● Material for the task

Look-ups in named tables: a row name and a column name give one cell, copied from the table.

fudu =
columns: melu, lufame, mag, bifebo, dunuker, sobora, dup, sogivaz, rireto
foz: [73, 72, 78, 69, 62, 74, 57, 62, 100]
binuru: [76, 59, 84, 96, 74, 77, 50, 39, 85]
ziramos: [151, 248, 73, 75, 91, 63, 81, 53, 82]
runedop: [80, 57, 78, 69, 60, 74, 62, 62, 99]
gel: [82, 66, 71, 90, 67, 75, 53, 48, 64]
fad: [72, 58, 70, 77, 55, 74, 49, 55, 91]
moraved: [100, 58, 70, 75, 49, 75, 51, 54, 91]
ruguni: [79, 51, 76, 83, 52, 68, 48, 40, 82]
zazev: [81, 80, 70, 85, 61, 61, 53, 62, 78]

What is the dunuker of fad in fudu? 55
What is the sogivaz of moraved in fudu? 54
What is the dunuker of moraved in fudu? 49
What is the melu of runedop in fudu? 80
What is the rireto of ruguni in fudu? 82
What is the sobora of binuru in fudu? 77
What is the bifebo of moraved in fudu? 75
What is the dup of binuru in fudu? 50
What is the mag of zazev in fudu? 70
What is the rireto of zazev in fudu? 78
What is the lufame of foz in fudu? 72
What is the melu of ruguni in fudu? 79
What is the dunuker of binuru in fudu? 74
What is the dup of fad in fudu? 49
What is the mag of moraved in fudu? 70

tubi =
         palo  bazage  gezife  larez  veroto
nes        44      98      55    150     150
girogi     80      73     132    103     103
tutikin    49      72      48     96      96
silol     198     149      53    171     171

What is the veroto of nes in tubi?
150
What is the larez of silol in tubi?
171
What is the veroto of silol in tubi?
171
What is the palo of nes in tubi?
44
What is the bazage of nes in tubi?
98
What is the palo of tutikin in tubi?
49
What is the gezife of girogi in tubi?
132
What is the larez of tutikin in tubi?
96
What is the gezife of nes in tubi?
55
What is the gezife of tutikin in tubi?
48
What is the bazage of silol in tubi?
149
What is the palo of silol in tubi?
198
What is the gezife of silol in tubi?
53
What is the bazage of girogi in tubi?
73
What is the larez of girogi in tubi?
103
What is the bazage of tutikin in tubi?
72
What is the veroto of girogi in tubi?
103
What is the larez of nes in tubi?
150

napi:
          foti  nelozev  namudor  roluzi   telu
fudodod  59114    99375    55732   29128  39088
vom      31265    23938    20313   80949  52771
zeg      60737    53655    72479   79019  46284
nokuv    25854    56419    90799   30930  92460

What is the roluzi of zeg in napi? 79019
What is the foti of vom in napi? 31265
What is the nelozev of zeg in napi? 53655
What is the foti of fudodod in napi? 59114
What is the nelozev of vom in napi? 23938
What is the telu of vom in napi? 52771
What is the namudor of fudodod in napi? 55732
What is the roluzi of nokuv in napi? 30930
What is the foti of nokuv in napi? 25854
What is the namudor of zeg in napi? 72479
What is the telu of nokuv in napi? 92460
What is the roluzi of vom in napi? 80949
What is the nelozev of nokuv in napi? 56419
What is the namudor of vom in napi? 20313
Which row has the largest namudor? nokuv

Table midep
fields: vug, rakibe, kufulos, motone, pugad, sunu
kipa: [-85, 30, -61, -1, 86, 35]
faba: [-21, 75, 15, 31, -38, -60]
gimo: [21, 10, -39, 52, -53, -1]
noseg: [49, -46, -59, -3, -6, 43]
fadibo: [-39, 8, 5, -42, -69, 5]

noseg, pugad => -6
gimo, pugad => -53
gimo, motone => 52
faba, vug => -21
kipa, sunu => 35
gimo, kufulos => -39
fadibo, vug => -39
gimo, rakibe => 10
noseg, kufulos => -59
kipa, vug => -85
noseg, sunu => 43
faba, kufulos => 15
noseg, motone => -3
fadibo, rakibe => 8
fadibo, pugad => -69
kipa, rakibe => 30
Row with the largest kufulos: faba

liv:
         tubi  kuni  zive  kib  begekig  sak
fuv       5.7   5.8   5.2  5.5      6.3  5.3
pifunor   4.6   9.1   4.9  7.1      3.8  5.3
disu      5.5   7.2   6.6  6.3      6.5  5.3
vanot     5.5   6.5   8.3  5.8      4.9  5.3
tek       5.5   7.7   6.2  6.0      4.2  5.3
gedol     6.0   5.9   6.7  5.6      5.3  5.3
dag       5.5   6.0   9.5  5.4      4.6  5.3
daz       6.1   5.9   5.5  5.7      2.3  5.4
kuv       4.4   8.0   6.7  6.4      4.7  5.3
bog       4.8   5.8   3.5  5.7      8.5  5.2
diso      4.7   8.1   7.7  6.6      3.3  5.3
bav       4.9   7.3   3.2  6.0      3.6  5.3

* * *

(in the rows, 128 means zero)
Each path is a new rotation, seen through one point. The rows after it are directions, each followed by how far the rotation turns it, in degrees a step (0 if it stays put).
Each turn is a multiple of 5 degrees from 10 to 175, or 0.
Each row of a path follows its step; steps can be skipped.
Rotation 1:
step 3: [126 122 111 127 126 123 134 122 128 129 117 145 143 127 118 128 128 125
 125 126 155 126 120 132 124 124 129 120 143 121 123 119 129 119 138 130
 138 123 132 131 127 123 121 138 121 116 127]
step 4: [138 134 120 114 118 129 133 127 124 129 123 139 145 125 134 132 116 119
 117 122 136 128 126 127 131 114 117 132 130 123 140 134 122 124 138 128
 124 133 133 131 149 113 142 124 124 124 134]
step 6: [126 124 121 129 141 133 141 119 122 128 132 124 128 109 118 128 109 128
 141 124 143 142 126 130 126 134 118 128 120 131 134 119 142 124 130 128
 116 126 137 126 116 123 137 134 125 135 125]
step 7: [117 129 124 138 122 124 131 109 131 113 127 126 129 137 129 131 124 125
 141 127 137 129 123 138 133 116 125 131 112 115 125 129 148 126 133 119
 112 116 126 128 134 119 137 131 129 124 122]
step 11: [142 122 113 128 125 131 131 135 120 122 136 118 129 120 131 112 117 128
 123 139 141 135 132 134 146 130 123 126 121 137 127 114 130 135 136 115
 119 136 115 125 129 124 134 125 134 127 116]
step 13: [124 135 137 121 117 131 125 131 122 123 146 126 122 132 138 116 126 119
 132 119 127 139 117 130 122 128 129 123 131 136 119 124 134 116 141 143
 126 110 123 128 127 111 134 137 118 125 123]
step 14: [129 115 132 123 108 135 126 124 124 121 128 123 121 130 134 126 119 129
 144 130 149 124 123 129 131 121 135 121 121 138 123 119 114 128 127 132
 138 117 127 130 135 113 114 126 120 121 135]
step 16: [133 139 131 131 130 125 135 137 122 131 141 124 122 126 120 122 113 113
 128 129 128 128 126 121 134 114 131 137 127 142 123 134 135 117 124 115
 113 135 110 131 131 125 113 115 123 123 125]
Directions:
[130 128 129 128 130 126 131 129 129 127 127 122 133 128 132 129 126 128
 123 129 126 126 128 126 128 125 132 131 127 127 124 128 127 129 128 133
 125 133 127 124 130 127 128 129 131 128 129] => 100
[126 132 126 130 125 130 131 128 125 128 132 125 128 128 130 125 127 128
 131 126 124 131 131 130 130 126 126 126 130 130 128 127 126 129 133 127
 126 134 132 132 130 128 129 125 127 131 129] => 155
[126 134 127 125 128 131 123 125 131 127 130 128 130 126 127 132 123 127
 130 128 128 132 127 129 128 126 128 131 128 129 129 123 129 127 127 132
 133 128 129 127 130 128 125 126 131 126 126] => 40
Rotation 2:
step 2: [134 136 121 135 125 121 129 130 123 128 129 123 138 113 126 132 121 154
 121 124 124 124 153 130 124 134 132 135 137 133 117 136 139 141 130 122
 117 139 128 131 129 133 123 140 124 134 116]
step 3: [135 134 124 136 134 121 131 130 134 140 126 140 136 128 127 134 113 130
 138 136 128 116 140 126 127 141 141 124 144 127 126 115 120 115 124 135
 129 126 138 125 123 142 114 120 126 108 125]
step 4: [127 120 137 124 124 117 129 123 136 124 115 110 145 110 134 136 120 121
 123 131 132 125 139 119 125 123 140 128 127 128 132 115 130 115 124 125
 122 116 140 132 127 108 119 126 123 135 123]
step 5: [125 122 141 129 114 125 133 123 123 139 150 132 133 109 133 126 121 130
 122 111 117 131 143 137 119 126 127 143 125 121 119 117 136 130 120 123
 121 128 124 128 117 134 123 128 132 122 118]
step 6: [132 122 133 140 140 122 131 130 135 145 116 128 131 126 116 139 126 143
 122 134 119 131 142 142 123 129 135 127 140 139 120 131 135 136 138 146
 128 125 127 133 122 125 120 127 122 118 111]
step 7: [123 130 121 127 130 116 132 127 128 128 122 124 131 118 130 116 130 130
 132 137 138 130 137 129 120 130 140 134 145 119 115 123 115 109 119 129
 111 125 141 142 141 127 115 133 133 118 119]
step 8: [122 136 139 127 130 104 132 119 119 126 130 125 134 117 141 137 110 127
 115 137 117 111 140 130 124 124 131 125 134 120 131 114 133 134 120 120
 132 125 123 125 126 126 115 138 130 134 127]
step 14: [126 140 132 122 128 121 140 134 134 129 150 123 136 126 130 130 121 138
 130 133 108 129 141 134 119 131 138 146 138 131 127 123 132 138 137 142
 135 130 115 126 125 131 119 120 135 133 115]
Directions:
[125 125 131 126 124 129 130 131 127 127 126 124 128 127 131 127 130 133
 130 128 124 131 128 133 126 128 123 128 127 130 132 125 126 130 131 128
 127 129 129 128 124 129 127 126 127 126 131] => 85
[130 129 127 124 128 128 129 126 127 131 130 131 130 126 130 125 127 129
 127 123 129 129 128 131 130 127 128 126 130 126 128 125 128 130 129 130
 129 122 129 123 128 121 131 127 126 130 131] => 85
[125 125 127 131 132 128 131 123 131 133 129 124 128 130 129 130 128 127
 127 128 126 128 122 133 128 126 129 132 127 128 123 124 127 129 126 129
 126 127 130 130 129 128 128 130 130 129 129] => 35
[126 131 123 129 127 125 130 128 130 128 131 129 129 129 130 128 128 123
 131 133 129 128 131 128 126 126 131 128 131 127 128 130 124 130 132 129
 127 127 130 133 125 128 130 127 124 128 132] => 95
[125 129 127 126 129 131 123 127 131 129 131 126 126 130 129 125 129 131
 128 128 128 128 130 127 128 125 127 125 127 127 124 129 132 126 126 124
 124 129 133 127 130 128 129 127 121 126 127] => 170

● What you have to do
Your answer should consist of the lines from the line with "124 133 133 131 149 113 142 124 124 124 134]" to the line with "138 117 127 130 135 113 114 126 120 121 135]" above, repeated exactly, both ends included.

● Result
 124 133 133 131 149 113 142 124 124 124 134]
step 6: [126 124 121 129 141 133 141 119 122 128 132 124 128 109 118 128 109 128
 141 124 143 142 126 130 126 134 118 128 120 131 134 119 142 124 130 128
 116 126 137 126 116 123 137 134 125 135 125]
step 7: [117 129 124 138 122 124 131 109 131 113 127 126 129 137 129 131 124 125
 141 127 137 129 123 138 133 116 125 131 112 115 125 129 148 126 133 119
 112 116 126 128 134 119 137 131 129 124 122]
step 11: [142 122 113 128 125 131 131 135 120 122 136 118 129 120 131 112 117 128
 123 139 141 135 132 134 146 130 123 126 121 137 127 114 130 135 136 115
 119 136 115 125 129 124 134 125 134 127 116]
step 13: [124 135 137 121 117 131 125 131 122 123 146 126 122 132 138 116 126 119
 132 119 127 139 117 130 122 128 129 123 131 136 119 124 134 116 141 143
 126 110 123 128 127 111 134 137 118 125 123]
step 14: [129 115 132 123 108 135 126 124 124 121 128 123 121 130 134 126 119 129
 144 130 149 124 123 129 131 121 135 121 121 138 123 119 114 128 127 132
 138 117 127 130 135 113 114 126 120 121 135]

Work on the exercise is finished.